When you copy the records, keep every word exact and leave the pictures out.
=== Extracted material ===
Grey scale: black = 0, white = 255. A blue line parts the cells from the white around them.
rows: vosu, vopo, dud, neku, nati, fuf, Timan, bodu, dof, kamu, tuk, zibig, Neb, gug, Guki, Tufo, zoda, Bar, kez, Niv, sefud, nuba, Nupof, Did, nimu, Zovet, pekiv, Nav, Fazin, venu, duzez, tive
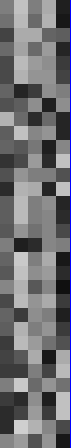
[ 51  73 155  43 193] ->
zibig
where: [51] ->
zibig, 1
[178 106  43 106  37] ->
dof
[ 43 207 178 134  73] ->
duzez
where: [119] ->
tuk, 3
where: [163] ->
neku, 2

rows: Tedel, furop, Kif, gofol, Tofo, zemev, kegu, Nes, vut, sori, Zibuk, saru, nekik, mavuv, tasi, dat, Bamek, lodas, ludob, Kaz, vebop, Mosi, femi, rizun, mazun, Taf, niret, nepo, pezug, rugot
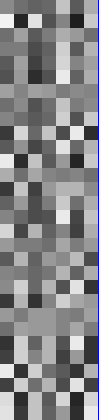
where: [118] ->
Kaz, 4
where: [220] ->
pezug, 1
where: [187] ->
ludob, 6
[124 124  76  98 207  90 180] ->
gofol
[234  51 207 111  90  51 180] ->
niret
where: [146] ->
Zibuk, 2
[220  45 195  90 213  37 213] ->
pezug

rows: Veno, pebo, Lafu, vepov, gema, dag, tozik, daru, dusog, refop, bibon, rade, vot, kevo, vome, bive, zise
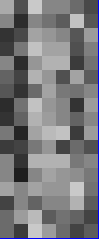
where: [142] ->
vot, 6
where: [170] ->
Veno, 1
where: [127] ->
vepov, 7

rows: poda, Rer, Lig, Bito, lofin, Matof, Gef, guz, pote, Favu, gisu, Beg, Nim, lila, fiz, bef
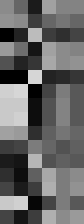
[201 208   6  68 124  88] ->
fiz
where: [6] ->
fiz, 3

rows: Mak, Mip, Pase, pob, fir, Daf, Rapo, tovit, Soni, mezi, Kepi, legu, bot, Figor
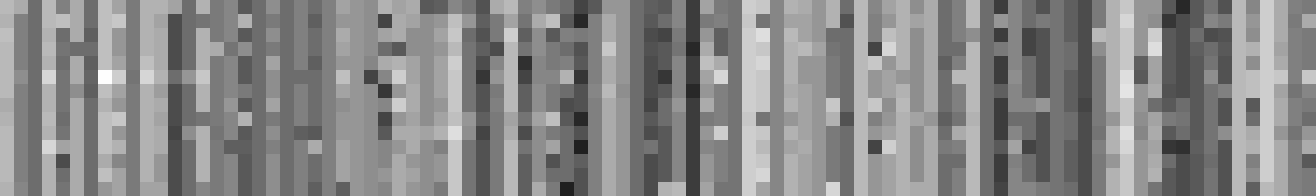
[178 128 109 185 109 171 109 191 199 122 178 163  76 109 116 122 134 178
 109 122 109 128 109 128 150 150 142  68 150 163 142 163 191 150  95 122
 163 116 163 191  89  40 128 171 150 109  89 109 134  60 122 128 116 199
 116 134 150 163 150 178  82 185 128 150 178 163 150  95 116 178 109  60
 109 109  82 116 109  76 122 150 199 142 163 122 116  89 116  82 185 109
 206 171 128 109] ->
Soni
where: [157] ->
Rapo, 12
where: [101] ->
Daf, 7

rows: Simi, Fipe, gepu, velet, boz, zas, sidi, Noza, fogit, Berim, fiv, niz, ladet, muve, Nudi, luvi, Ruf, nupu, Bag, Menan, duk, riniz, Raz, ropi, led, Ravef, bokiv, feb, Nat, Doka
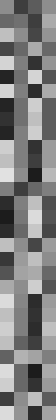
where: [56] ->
Bag, 1
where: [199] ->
Ruf, 3
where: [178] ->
Ravef, 2
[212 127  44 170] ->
sidi
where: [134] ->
riniz, 2
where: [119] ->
luvi, 2
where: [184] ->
ladet, 4

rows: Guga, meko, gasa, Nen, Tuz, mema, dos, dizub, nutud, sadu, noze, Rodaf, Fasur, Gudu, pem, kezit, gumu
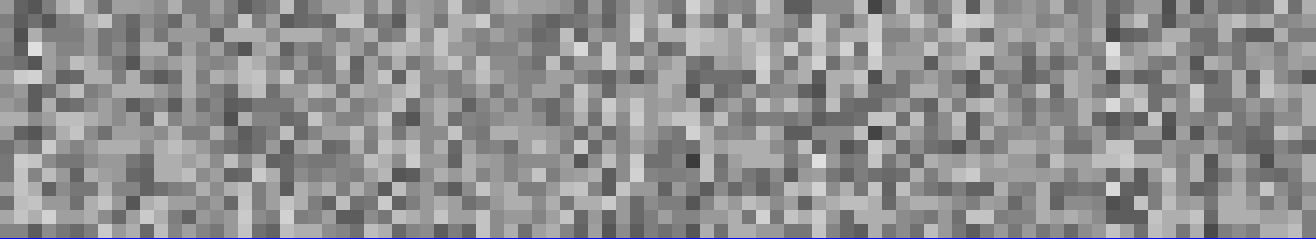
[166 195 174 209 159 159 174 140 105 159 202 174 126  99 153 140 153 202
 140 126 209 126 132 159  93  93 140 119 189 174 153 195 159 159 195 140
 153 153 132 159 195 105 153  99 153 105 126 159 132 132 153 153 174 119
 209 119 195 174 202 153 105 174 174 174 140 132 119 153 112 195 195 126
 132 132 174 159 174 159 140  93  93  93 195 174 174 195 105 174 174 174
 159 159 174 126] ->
kezit
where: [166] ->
kezit, 1
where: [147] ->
sadu, 74
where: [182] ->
Fasur, 28

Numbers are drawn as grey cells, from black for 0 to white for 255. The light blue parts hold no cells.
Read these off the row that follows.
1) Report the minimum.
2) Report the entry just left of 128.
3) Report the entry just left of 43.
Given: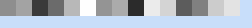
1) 43
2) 92
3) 171

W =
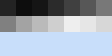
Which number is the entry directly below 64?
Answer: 238
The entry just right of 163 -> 186
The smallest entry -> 13
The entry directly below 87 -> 230

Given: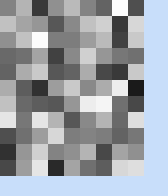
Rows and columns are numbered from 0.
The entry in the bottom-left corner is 72
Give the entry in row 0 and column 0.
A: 131
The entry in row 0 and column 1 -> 180
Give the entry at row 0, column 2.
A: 57
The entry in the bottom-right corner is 222
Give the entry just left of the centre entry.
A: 157
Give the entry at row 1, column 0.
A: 193
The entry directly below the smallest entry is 72
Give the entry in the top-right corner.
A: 79
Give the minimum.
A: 26
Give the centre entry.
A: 201
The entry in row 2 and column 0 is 144
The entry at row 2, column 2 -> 252
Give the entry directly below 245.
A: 180
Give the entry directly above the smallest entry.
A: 201
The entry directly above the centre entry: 99
===
§ **Your response**:
Grey scale: black = 0, white = 255. A blue line parts the cells from the white around them.
rows: vosu, vopo, dud, neku, nati, fuf, Timan, bodu, dof, kamu, tuk, zibig, Neb, gug, Guki, Tufo, zoda, Bar, kez, Niv, sefud, nuba, Nupof, Did, nimu, Zovet, pekiv, Nav, Fazin, venu, duzez, tive
[ 51  73 155  43 193] ->
zibig
where: [51] ->
zibig, 1
[178 106  43 106  37] ->
dof
[ 43 207 178 134  73] ->
duzez
where: [119] ->
tuk, 3
where: [163] ->
neku, 2

rows: Tedel, furop, Kif, gofol, Tofo, zemev, kegu, Nes, vut, sori, Zibuk, saru, nekik, mavuv, tasi, dat, Bamek, lodas, ludob, Kaz, vebop, Mosi, femi, rizun, mazun, Taf, niret, nepo, pezug, rugot
where: [118] ->
Kaz, 4
where: [220] ->
pezug, 1
where: [187] ->
ludob, 6
[124 124  76  98 207  90 180] ->
gofol
[234  51 207 111  90  51 180] ->
niret
where: [146] ->
Zibuk, 2
[220  45 195  90 213  37 213] ->
pezug

rows: Veno, pebo, Lafu, vepov, gema, dag, tozik, daru, dusog, refop, bibon, rade, vot, kevo, vome, bive, zise
where: [142] ->
vot, 6
where: [170] ->
Veno, 1
where: [127] ->
vepov, 7

rows: poda, Rer, Lig, Bito, lofin, Matof, Gef, guz, pote, Favu, gisu, Beg, Nim, lila, fiz, bef
[201 208   6  68 124  88] ->
fiz
where: [6] ->
fiz, 3

rows: Mak, Mip, Pase, pob, fir, Daf, Rapo, tovit, Soni, mezi, Kepi, legu, bot, Figor
[178 128 109 185 109 171 109 191 199 122 178 163  76 109 116 122 134 178
 109 122 109 128 109 128 150 150 142  68 150 163 142 163 191 150  95 122
 163 116 163 191  89  40 128 171 150 109  89 109 134  60 122 128 116 199
 116 134 150 163 150 178  82 185 128 150 178 163 150  95 116 178 109  60
 109 109  82 116 109  76 122 150 199 142 163 122 116  89 116  82 185 109
 206 171 128 109] ->
Soni
where: [157] ->
Rapo, 12
where: [101] ->
Daf, 7

rows: Simi, Fipe, gepu, velet, boz, zas, sidi, Noza, fogit, Berim, fiv, niz, ladet, muve, Nudi, luvi, Ruf, nupu, Bag, Menan, duk, riniz, Raz, ropi, led, Ravef, bokiv, feb, Nat, Doka
where: [56] ->
Bag, 1
where: [199] ->
Ruf, 3
where: [178] ->
Ravef, 2
[212 127  44 170] ->
sidi
where: [134] ->
riniz, 2
where: [119] ->
luvi, 2
where: [184] ->
ladet, 4

rows: Guga, meko, gasa, Nen, Tuz, mema, dos, dizub, nutud, sadu, noze, Rodaf, Fasur, Gudu, pem, kezit, gumu
[166 195 174 209 159 159 174 140 105 159 202 174 126  99 153 140 153 202
 140 126 209 126 132 159  93  93 140 119 189 174 153 195 159 159 195 140
 153 153 132 159 195 105 153  99 153 105 126 159 132 132 153 153 174 119
 209 119 195 174 202 153 105 174 174 174 140 132 119 153 112 195 195 126
 132 132 174 159 174 159 140  93  93  93 195 174 174 195 105 174 174 174
 159 159 174 126] ->
kezit
where: [166] ->
kezit, 1
where: [147] ->
sadu, 74
where: [182] ->
Fasur, 28

Numbers are drawn as grey cells, from black for 0 to white for 255. The light blue parts hold no cells.
Read these off the row that follows.
1) Report the minimum.
2) Report the entry just left of 128.
3) Report the entry just left of 43.
Given:
1) 43
2) 92
3) 171

W =
Which number is the entry directly below 64?
Answer: 238
The entry just right of 163 -> 186
The smallest entry -> 13
The entry directly below 87 -> 230

Given:
Rows and columns are numbered from 0.
The entry in the bottom-left corner is 72
Give the entry in row 0 and column 0.
A: 131
The entry in row 0 and column 1 -> 180
Give the entry at row 0, column 2.
A: 57
The entry in the bottom-right corner is 222
Give the entry just left of the centre entry.
A: 157
Give the entry at row 1, column 0.
A: 193
The entry directly below the smallest entry is 72
Give the entry in the top-right corner.
A: 79
Give the minimum.
A: 26
Give the centre entry.
A: 201
The entry in row 2 and column 0 is 144
The entry at row 2, column 2 -> 252
Give the entry directly below 245.
A: 180
Give the entry directly above the smallest entry.
A: 201
The entry directly above the centre entry: 99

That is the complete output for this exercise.